#### [Input records]
Rows, then the matrix that drops each point onto the smallest flat space through zero that holds them:
[[-6.57  1.28 -0.95  6.19]]
Nearest-point matrix:
[ 0.51 -0.10  0.07 -0.48]
[-0.10  0.02 -0.01  0.09]
[ 0.07 -0.01  0.01 -0.07]
[-0.48  0.09 -0.07  0.46]

[[-7.45 -0.82 -0.96  7.28]]
Nearest-point matrix:
[ 0.50  0.06  0.06 -0.49]
[ 0.06  0.01  0.01 -0.05]
[ 0.06  0.01  0.01 -0.06]
[-0.49 -0.05 -0.06  0.48]

[[-8.61 -1.18  4.06  4.34]]
Nearest-point matrix:
[ 0.67  0.09 -0.32 -0.34]
[ 0.09  0.01 -0.04 -0.05]
[-0.32 -0.04  0.15  0.16]
[-0.34 -0.05  0.16  0.17]

[[ 4.86  5.11 -8.83  2.64]
 [-0.73  7.36 -2.48  4.17]]
Nearest-point matrix:
[ 0.40 -0.15 -0.45 -0.10]
[-0.15  0.71 -0.13  0.41]
[-0.45 -0.13  0.66 -0.05]
[-0.10  0.41 -0.05  0.23]

[[-8.45  3.78 -5.38  1.60]]
Nearest-point matrix:
[ 0.61 -0.27  0.39 -0.12]
[-0.27  0.12 -0.17  0.05]
[ 0.39 -0.17  0.25 -0.07]
[-0.12  0.05 -0.07  0.02]

[[-4.89  4.68  6.02  4.08]
 [-2.09  3.94  6.36  8.08]]
Nearest-point matrix:
[ 0.58 -0.32 -0.27  0.26]
[-0.32  0.25  0.28  0.06]
[-0.27  0.28  0.37  0.29]
[ 0.26  0.06  0.29  0.81]

[[-1.08  3.09 -2.10  6.88]]
Nearest-point matrix:
[ 0.02 -0.05  0.04 -0.12]
[-0.05  0.15 -0.10  0.34]
[ 0.04 -0.10  0.07 -0.23]
[-0.12  0.34 -0.23  0.76]

[[-5.34 -3.69 -1.48 -7.40]
 [-4.77 -3.42 -1.98 -7.45]]
Nearest-point matrix:
[ 0.59  0.32 -0.32  0.20]
[ 0.32  0.18 -0.10  0.20]
[-0.32 -0.10  0.55  0.37]
[ 0.20  0.20  0.37  0.68]

[[-7.42  3.62  1.19 -3.32]]
Nearest-point matrix:
[ 0.68 -0.33 -0.11  0.31]
[-0.33  0.16  0.05 -0.15]
[-0.11  0.05  0.02 -0.05]
[ 0.31 -0.15 -0.05  0.14]

[[-6.45  0.04 -3.12  1.06]]
Nearest-point matrix:
[ 0.79  0.00  0.38 -0.13]
[ 0.00  0.00  0.00  0.00]
[ 0.38  0.00  0.19 -0.06]
[-0.13  0.00 -0.06  0.02]

[[-2.47 -6.66  0.25 -0.73]
 [ 3.34 -7.08 -2.18  0.35]]
Nearest-point matrix:
[ 0.83  0.03 -0.34  0.16]
[ 0.03  0.99  0.10  0.05]
[-0.34  0.10  0.15 -0.06]
[ 0.16  0.05 -0.06  0.03]

[[-0.93  6.12  1.66 -0.09]
 [-3.98  4.99  2.29  7.34]]
Nearest-point matrix:
[ 0.17 -0.11 -0.07 -0.35]
[-0.11  0.92  0.24 -0.08]
[-0.07  0.24  0.08  0.08]
[-0.35 -0.08  0.08  0.84]

[[-8.53  5.64 -8.50  2.10]
 [-7.57 -1.27 -2.74  4.75]]
Nearest-point matrix:
[ 0.65  0.04  0.29 -0.38]
[ 0.04  0.56 -0.41 -0.28]
[ 0.29 -0.41  0.45  0.03]
[-0.38 -0.28  0.03  0.34]

[[-6.64 -4.55  2.66  1.78]
 [-4.09  2.45  2.70 -0.59]]
Nearest-point matrix:
[ 0.78  0.06 -0.41 -0.06]
[ 0.06  0.88  0.14 -0.29]
[-0.41  0.14  0.25 -0.03]
[-0.06 -0.29 -0.03  0.09]

[[ 7.83  0.25 -3.07 -3.66]]
Nearest-point matrix:
[ 0.73  0.02 -0.29 -0.34]
[ 0.02  0.00 -0.01 -0.01]
[-0.29 -0.01  0.11  0.13]
[-0.34 -0.01  0.13  0.16]

[[-3.33 -6.99  6.48 -2.96]]
Nearest-point matrix:
[ 0.10  0.21 -0.19  0.09]
[ 0.21  0.44 -0.41  0.19]
[-0.19 -0.41  0.38 -0.17]
[ 0.09  0.19 -0.17  0.08]

[[ 6.51 -2.37 -4.81  4.27]]
Nearest-point matrix:
[ 0.47 -0.17 -0.35  0.31]
[-0.17  0.06  0.13 -0.11]
[-0.35  0.13  0.26 -0.23]
[ 0.31 -0.11 -0.23  0.20]

[[ 0.36  0.68  6.54  3.71]
 [-6.13  7.15 -0.70  4.94]]
Nearest-point matrix:
[ 0.36 -0.39  0.19 -0.20]
[-0.39  0.45 -0.09  0.29]
[ 0.19 -0.09  0.81  0.33]
[-0.20  0.29  0.33  0.38]

[[ 4.91  4.00 -2.44  1.26]
 [ 3.33  6.93 -1.59  0.12]]
Nearest-point matrix:
[ 0.71  0.05 -0.36  0.27]
[ 0.05  0.97 -0.01 -0.15]
[-0.36 -0.01  0.18 -0.14]
[ 0.27 -0.15 -0.14  0.13]

[[ 2.30 -0.56 -0.44 -6.42]]
Nearest-point matrix:
[ 0.11 -0.03 -0.02 -0.31]
[-0.03  0.01  0.01  0.08]
[-0.02  0.01  0.00  0.06]
[-0.31  0.08  0.06  0.88]

[[ 0.70 -7.01  1.73 -6.25]
 [-4.85  1.95 -8.00 -4.12]]
Nearest-point matrix:
[ 0.22 -0.12  0.37  0.15]
[-0.12  0.56 -0.25  0.41]
[ 0.37 -0.25  0.61  0.21]
[ 0.15  0.41  0.21  0.61]

[[ 2.69  2.08 -3.48 -4.65]
 [-6.92  4.08 -4.18  1.62]]
Nearest-point matrix:
[ 0.70 -0.21  0.15 -0.38]
[-0.21  0.31 -0.38 -0.15]
[ 0.15 -0.38  0.50  0.29]
[-0.38 -0.15  0.29  0.50]

[[ 5.36  7.97 -8.30 -0.49]]
Nearest-point matrix:
[ 0.18  0.26 -0.28 -0.02]
[ 0.26  0.39 -0.41 -0.02]
[-0.28 -0.41  0.43  0.03]
[-0.02 -0.02  0.03  0.00]

[[ 0.06  5.17 -4.50  7.93]]
Nearest-point matrix:
[ 0.00  0.00  0.00  0.00]
[ 0.00  0.24 -0.21  0.37]
[ 0.00 -0.21  0.18 -0.32]
[ 0.00  0.37 -0.32  0.57]

[[-3.37 -7.86 -1.44  3.34]]
Nearest-point matrix:
[ 0.13  0.31  0.06 -0.13]
[ 0.31  0.72  0.13 -0.30]
[ 0.06  0.13  0.02 -0.06]
[-0.13 -0.30 -0.06  0.13]

[[-3.32  0.92  3.60 -4.91]
 [-3.26  3.86 -3.46 -8.01]]
Nearest-point matrix:
[ 0.23 -0.08 -0.20  0.36]
[-0.08  0.16 -0.23 -0.27]
[-0.20 -0.23  0.90  0.01]
[ 0.36 -0.27  0.01  0.72]

[[-3.77  3.58  2.60 -6.60]]
Nearest-point matrix:
[ 0.18 -0.17 -0.13  0.32]
[-0.17  0.17  0.12 -0.31]
[-0.13  0.12  0.09 -0.22]
[ 0.32 -0.31 -0.22  0.56]

[[-1.13  5.33 -3.60  8.92]]
Nearest-point matrix:
[ 0.01 -0.05  0.03 -0.08]
[-0.05  0.23 -0.16  0.39]
[ 0.03 -0.16  0.11 -0.26]
[-0.08  0.39 -0.26  0.65]

[[ 3.47  4.74 -3.70  0.36]
 [ 5.21 -0.26 -4.41  7.64]]
Nearest-point matrix:
[ 0.34  0.21 -0.32  0.27]
[ 0.21  0.65 -0.28 -0.32]
[-0.32 -0.28  0.32 -0.18]
[ 0.27 -0.32 -0.18  0.70]

[[ 5.25  5.04  8.85 -7.15]
 [ 4.02  0.53  8.51 -6.21]]
Nearest-point matrix:
[ 0.15  0.17  0.24 -0.20]
[ 0.17  0.95 -0.12 -0.06]
[ 0.24 -0.12  0.59 -0.41]
[-0.20 -0.06 -0.41  0.30]

[[-1.05  8.20  6.18  6.53]]
Nearest-point matrix:
[ 0.01 -0.06 -0.04 -0.05]
[-0.06  0.45  0.34  0.36]
[-0.04  0.34  0.26  0.27]
[-0.05  0.36  0.27  0.29]

[[ 6.52 -0.07 -5.00  8.55]]
Nearest-point matrix:
[ 0.30  0.00 -0.23  0.40]
[ 0.00  0.00  0.00  0.00]
[-0.23  0.00  0.18 -0.30]
[ 0.40  0.00 -0.30  0.52]

[[ 7.26 -1.85  2.66  3.07]]
Nearest-point matrix:
[ 0.73 -0.18  0.27  0.31]
[-0.18  0.05 -0.07 -0.08]
[ 0.27 -0.07  0.10  0.11]
[ 0.31 -0.08  0.11  0.13]

[[-8.52 -2.41  1.74 -3.04]]
Nearest-point matrix:
[ 0.80  0.23 -0.16  0.29]
[ 0.23  0.06 -0.05  0.08]
[-0.16 -0.05  0.03 -0.06]
[ 0.29  0.08 -0.06  0.10]

[[-2.94  8.70 -6.86  5.06]]
Nearest-point matrix:
[ 0.06 -0.16  0.13 -0.09]
[-0.16  0.48 -0.38  0.28]
[ 0.13 -0.38  0.30 -0.22]
[-0.09  0.28 -0.22  0.16]

[[-4.76  2.59  2.72 -0.98]
 [-7.04 -1.31 -6.02 -4.36]]
Nearest-point matrix:
[ 0.83 -0.20  0.01  0.31]
[-0.20  0.24  0.38  0.03]
[ 0.01  0.38  0.74  0.22]
[ 0.31  0.03  0.22  0.18]

[[ 0.46 -7.31 -1.61 -1.23]
 [ 4.26 -3.23  5.55 -2.12]]
Nearest-point matrix:
[ 0.30 -0.11  0.42 -0.13]
[-0.11  0.94  0.12  0.18]
[ 0.42  0.12  0.69 -0.15]
[-0.13  0.18 -0.15  0.08]

[[ 1.95  8.77  1.02 -8.84]
 [ 0.62  6.03  1.62 -5.92]]
Nearest-point matrix:
[ 0.38  0.05 -0.46 -0.14]
[ 0.05  0.49  0.13 -0.48]
[-0.46  0.13  0.64 -0.02]
[-0.14 -0.48 -0.02  0.49]

[[-6.59 -8.23  5.17 -0.19]
 [-1.94 -7.13  1.40  0.68]]
Nearest-point matrix:
[ 0.58  0.03 -0.48  0.13]
[ 0.03  0.98  0.00 -0.15]
[-0.48  0.00  0.39 -0.11]
[ 0.13 -0.15 -0.11  0.05]

[[-1.19 -2.92  3.07 -6.07]
 [-4.15  2.82 -5.11  6.61]]
Nearest-point matrix:
[ 0.91  0.10  0.24  0.09]
[ 0.10  0.15 -0.15  0.31]
[ 0.24 -0.15  0.28 -0.34]
[ 0.09  0.31 -0.34  0.66]

[[-8.16  1.58 -1.89 -2.59]]
Nearest-point matrix:
[ 0.84 -0.16  0.19  0.27]
[-0.16  0.03 -0.04 -0.05]
[ 0.19 -0.04  0.05  0.06]
[ 0.27 -0.05  0.06  0.08]

[[ 0.15  7.44  3.90  0.72]
 [ 3.95  2.74  0.16 -3.61]]
Nearest-point matrix:
[ 0.49  0.11 -0.10 -0.48]
[ 0.11  0.80  0.39 -0.02]
[-0.10  0.39  0.24  0.15]
[-0.48 -0.02  0.15  0.47]

[[ 6.93  1.25  4.18  0.00]
 [-2.37  8.19  4.78  1.78]]
Nearest-point matrix:
[ 0.87 -0.18  0.28 -0.07]
[-0.18  0.68  0.40  0.15]
[ 0.28  0.40  0.42  0.07]
[-0.07  0.15  0.07  0.03]

[[ 6.29  3.97 -8.96 -2.79]
 [-0.04  6.60  1.33  0.97]]
Nearest-point matrix:
[ 0.28  0.10 -0.42 -0.14]
[ 0.10  0.98  0.03  0.09]
[-0.42  0.03  0.65  0.23]
[-0.14  0.09  0.23  0.09]

[[ 0.13  4.25  8.91 -0.12]]
Nearest-point matrix:
[ 0.00  0.01  0.01  0.00]
[ 0.01  0.19  0.39 -0.01]
[ 0.01  0.39  0.81 -0.01]
[ 0.00 -0.01 -0.01  0.00]

[[-3.93  1.39  5.85 -4.16]
 [-1.76 -0.13  7.92 -4.33]]
Nearest-point matrix:
[ 0.69 -0.40  0.05  0.23]
[-0.40  0.25 -0.14 -0.08]
[ 0.05 -0.14  0.81 -0.36]
[ 0.23 -0.08 -0.36  0.25]

[[-6.93 -4.36  3.24 -2.31]
 [-6.26 -8.17  5.81  0.22]]
Nearest-point matrix:
[ 0.72  0.14 -0.12  0.41]
[ 0.14  0.59 -0.41 -0.23]
[-0.12 -0.41  0.28  0.14]
[ 0.41 -0.23  0.14  0.40]

[[-8.24 -7.01  8.58  5.73]]
Nearest-point matrix:
[ 0.30  0.26 -0.32 -0.21]
[ 0.26  0.22 -0.27 -0.18]
[-0.32 -0.27  0.33  0.22]
[-0.21 -0.18  0.22  0.15]

[[ 0.41 -0.46  7.43 -5.40]]
Nearest-point matrix:
[ 0.00  0.00  0.04 -0.03]
[ 0.00  0.00 -0.04  0.03]
[ 0.04 -0.04  0.65 -0.47]
[-0.03  0.03 -0.47  0.34]

[[-3.25  7.66 -2.73  1.94]
 [ 2.53  3.60  2.72  0.44]]
Nearest-point matrix:
[ 0.50 -0.02  0.50 -0.06]
[-0.02  0.96  0.04  0.20]
[ 0.50  0.04  0.49 -0.05]
[-0.06  0.20 -0.05  0.05]

[[ 7.27 -8.35 -2.96  2.99]
 [ 8.27 -5.68  5.97 -1.70]]
Nearest-point matrix:
[ 0.55 -0.46  0.19  0.00]
[-0.46  0.50  0.12 -0.15]
[ 0.19  0.12  0.75 -0.37]
[ 0.00 -0.15 -0.37  0.20]

[[ 5.65 -8.15  2.71  2.89]
 [ 0.21 -6.67  3.22 -2.74]]
Nearest-point matrix:
[ 0.47 -0.21 -0.01  0.45]
[-0.21  0.78 -0.34  0.11]
[-0.01 -0.34  0.17 -0.16]
[ 0.45  0.11 -0.16  0.58]

[[ 3.29  0.43 -7.25  8.00]]
Nearest-point matrix:
[ 0.08  0.01 -0.19  0.21]
[ 0.01  0.00 -0.02  0.03]
[-0.19 -0.02  0.41 -0.45]
[ 0.21  0.03 -0.45  0.50]

[[-4.46 -4.78  4.54 -1.60]
 [-3.34 -1.87  5.68 -8.77]]
Nearest-point matrix:
[ 0.32  0.37 -0.29  0.00]
[ 0.37  0.47 -0.27 -0.20]
[-0.29 -0.27  0.34 -0.26]
[ 0.00 -0.20 -0.26  0.88]

[[ 5.06  5.79 -8.74  0.46]]
Nearest-point matrix:
[ 0.19  0.22 -0.33  0.02]
[ 0.22  0.25 -0.37  0.02]
[-0.33 -0.37  0.56 -0.03]
[ 0.02  0.02 -0.03  0.00]

[[ 1.50  5.51  3.80  5.12]
 [-5.97 -1.65 -1.77  7.48]]
Nearest-point matrix:
[ 0.44  0.29  0.24 -0.33]
[ 0.29  0.49  0.36  0.20]
[ 0.24  0.36  0.26  0.10]
[-0.33  0.20  0.10  0.81]

[[ 2.75 -8.41  2.17  6.44]
 [ 7.93 -1.16 -7.55 -2.72]]
Nearest-point matrix:
[ 0.56 -0.27 -0.42 -0.02]
[-0.27  0.58 -0.07 -0.41]
[-0.42 -0.07  0.48  0.26]
[-0.02 -0.41  0.26  0.39]

[[ 6.84  7.45 -7.13 -2.71]
 [-3.01 -0.74 -5.61 -4.29]]
Nearest-point matrix:
[ 0.59  0.46  0.03  0.17]
[ 0.46  0.41 -0.18  0.01]
[ 0.03 -0.18  0.68  0.43]
[ 0.17  0.01  0.43  0.31]

[[-2.38  7.25  5.79  2.84]]
Nearest-point matrix:
[ 0.06 -0.17 -0.14 -0.07]
[-0.17  0.53  0.42  0.21]
[-0.14  0.42  0.34  0.16]
[-0.07  0.21  0.16  0.08]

#### [What is required]
Locate "[ 0.00 -0.20" in the data above. Then repeat, exactly, its line and each line after it through the last, adding nothing.

#### [Exercise result]
[ 0.00 -0.20 -0.26  0.88]

[[ 5.06  5.79 -8.74  0.46]]
Nearest-point matrix:
[ 0.19  0.22 -0.33  0.02]
[ 0.22  0.25 -0.37  0.02]
[-0.33 -0.37  0.56 -0.03]
[ 0.02  0.02 -0.03  0.00]

[[ 1.50  5.51  3.80  5.12]
 [-5.97 -1.65 -1.77  7.48]]
Nearest-point matrix:
[ 0.44  0.29  0.24 -0.33]
[ 0.29  0.49  0.36  0.20]
[ 0.24  0.36  0.26  0.10]
[-0.33  0.20  0.10  0.81]

[[ 2.75 -8.41  2.17  6.44]
 [ 7.93 -1.16 -7.55 -2.72]]
Nearest-point matrix:
[ 0.56 -0.27 -0.42 -0.02]
[-0.27  0.58 -0.07 -0.41]
[-0.42 -0.07  0.48  0.26]
[-0.02 -0.41  0.26  0.39]

[[ 6.84  7.45 -7.13 -2.71]
 [-3.01 -0.74 -5.61 -4.29]]
Nearest-point matrix:
[ 0.59  0.46  0.03  0.17]
[ 0.46  0.41 -0.18  0.01]
[ 0.03 -0.18  0.68  0.43]
[ 0.17  0.01  0.43  0.31]

[[-2.38  7.25  5.79  2.84]]
Nearest-point matrix:
[ 0.06 -0.17 -0.14 -0.07]
[-0.17  0.53  0.42  0.21]
[-0.14  0.42  0.34  0.16]
[-0.07  0.21  0.16  0.08]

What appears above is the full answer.